◆ What the task asks ◆
Lines containing "straight" should be pulled from the material below.

◆ Data supplied ◆
□ □ □ □

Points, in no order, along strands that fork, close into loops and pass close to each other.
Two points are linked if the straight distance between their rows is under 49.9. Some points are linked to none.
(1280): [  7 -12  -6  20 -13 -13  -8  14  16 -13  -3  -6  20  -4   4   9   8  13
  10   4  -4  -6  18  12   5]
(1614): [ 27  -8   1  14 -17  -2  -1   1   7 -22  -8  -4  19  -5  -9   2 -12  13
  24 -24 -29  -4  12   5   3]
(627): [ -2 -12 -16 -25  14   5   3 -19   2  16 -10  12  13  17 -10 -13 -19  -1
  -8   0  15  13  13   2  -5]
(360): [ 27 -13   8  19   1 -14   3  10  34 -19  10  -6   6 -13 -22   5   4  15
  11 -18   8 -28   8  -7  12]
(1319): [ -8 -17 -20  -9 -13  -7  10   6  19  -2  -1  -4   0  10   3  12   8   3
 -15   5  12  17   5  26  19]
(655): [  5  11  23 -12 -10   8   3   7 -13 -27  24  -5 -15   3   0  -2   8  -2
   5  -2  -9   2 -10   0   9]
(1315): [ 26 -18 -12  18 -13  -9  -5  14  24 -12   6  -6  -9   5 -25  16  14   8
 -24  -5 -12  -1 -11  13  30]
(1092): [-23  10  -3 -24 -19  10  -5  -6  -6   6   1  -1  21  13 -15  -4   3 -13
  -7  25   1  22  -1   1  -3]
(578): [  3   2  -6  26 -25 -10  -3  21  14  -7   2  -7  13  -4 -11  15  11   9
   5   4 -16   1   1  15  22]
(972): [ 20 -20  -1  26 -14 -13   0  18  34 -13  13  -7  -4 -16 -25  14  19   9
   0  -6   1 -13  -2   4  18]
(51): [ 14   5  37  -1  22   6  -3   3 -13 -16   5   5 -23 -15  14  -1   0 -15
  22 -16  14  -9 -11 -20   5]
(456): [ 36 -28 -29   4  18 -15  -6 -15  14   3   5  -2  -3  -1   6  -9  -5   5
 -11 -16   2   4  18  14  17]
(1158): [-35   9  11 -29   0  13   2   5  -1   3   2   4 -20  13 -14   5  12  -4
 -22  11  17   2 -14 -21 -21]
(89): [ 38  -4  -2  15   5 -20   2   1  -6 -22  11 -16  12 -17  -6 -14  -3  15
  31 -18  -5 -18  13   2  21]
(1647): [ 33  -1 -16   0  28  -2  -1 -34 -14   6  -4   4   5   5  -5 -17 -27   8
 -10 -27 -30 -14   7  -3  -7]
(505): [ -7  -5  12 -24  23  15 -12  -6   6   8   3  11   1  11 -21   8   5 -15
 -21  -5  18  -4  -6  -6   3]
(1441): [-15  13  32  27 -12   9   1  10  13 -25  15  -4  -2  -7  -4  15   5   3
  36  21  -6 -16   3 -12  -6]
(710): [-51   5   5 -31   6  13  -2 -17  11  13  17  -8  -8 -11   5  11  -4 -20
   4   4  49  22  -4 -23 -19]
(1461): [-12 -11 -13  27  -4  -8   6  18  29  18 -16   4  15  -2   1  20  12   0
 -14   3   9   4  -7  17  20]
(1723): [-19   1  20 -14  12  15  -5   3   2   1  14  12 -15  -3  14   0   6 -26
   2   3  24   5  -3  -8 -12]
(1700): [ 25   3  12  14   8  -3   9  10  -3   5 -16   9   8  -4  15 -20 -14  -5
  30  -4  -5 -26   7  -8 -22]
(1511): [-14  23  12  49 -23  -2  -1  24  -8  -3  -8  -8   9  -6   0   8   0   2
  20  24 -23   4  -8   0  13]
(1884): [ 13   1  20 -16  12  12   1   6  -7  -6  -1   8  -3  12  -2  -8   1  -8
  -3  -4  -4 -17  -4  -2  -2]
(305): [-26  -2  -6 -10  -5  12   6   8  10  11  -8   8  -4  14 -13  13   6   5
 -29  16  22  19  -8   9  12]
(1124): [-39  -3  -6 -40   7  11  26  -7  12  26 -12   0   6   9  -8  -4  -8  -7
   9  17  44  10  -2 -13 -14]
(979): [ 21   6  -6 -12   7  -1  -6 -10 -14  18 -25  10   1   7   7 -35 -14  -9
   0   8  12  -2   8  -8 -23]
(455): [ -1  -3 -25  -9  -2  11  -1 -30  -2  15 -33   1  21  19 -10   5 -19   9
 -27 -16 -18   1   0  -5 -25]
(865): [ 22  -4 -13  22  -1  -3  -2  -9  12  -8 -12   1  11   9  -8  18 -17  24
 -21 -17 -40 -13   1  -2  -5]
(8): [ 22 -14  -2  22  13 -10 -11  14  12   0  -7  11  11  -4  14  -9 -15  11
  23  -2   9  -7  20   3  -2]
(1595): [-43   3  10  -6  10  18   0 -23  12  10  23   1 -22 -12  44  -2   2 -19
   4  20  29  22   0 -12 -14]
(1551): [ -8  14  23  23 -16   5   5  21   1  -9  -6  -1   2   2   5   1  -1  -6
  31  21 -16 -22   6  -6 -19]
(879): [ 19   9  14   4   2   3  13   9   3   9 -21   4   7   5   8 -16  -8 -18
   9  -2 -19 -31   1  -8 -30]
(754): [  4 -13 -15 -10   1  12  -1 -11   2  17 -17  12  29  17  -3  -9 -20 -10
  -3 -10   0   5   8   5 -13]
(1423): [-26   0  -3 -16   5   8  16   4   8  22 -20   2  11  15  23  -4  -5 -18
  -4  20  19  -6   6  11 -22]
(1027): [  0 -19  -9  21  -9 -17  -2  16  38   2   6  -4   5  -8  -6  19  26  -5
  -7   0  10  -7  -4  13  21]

□ □ □ □

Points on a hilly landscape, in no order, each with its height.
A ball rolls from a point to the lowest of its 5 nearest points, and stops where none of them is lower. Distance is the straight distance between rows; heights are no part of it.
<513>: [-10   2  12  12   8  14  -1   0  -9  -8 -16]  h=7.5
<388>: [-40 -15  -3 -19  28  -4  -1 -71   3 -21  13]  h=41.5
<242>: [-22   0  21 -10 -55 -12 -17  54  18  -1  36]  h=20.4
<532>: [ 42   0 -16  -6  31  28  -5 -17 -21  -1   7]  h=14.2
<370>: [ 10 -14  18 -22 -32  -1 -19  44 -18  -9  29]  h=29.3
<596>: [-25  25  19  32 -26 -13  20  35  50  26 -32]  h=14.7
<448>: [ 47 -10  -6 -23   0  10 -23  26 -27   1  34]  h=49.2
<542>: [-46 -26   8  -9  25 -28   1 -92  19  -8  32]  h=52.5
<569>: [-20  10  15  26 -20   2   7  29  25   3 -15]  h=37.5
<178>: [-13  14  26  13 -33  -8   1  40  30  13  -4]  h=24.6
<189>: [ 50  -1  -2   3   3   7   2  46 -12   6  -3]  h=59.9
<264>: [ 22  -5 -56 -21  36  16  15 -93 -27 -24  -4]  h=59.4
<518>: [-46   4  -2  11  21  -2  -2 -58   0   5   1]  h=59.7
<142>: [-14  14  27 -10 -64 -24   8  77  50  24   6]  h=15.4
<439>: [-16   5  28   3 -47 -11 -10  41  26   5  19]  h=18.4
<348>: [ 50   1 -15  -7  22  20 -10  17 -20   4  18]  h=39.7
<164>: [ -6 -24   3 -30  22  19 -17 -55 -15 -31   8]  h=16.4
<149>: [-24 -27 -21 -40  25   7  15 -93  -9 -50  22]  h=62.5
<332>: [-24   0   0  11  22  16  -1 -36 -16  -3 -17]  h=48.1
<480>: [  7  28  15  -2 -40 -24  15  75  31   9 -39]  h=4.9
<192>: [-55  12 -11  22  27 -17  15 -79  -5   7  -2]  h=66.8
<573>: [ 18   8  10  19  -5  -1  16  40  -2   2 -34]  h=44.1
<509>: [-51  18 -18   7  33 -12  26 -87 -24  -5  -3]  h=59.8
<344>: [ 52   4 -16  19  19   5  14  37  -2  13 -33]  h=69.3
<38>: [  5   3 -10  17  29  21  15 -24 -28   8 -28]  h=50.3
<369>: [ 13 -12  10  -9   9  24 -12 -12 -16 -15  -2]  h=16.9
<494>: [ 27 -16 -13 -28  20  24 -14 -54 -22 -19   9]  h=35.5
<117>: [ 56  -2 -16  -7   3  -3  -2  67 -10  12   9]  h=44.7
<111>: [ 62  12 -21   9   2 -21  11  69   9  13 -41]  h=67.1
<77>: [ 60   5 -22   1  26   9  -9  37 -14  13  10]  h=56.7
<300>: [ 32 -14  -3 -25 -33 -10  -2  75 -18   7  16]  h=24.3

□ □ □ □

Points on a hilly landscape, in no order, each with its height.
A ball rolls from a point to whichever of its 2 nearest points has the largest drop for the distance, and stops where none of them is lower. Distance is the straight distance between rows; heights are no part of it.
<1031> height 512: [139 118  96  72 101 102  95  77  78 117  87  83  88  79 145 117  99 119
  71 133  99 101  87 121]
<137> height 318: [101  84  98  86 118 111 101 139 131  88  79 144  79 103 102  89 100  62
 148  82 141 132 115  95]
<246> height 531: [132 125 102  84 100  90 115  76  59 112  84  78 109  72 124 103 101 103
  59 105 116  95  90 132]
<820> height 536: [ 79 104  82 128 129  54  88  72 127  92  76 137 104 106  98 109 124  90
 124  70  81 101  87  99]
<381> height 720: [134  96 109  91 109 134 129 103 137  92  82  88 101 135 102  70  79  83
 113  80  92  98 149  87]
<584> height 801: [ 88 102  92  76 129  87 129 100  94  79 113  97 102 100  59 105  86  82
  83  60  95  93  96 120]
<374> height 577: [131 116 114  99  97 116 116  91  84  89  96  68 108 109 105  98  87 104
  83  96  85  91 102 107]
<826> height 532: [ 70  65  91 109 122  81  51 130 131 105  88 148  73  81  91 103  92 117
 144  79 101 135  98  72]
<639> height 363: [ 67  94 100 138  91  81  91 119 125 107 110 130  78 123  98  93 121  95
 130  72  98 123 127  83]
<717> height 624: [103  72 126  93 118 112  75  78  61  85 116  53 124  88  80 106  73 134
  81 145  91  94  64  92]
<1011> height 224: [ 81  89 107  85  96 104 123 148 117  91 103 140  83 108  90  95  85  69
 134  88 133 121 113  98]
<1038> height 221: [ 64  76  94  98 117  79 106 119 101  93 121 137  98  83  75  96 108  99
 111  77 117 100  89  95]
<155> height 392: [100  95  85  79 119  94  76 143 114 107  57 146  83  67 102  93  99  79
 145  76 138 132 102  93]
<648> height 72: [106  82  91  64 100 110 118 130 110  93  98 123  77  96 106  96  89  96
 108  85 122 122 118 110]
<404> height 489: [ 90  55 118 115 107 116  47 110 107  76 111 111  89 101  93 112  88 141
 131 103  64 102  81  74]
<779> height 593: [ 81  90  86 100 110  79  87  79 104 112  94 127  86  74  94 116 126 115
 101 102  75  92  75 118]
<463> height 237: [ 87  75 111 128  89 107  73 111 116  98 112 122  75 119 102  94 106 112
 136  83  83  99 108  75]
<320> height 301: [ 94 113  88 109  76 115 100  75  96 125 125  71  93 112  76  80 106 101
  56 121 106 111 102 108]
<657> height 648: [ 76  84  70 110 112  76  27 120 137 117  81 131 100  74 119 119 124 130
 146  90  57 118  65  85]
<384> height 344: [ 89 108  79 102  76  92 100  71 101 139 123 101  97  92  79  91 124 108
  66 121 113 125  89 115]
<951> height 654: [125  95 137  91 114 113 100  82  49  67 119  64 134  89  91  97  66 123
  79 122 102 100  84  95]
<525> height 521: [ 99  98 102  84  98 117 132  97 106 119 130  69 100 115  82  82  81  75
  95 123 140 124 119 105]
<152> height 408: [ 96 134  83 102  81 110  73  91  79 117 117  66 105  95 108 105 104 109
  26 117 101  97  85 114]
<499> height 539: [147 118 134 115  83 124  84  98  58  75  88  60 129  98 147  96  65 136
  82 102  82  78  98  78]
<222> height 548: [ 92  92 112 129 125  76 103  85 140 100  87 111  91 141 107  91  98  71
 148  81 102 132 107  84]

□ □ □ □

◆ Reply to the exercise ◆
Two points are linked if the straight distance between their rows is under 49.9. Some points are linked to none.
A ball rolls from a point to the lowest of its 5 nearest points, and stops where none of them is lower. Distance is the straight distance between rows; heights are no part of it.
A ball rolls from a point to whichever of its 2 nearest points has the largest drop for the distance, and stops where none of them is lower. Distance is the straight distance between rows; heights are no part of it.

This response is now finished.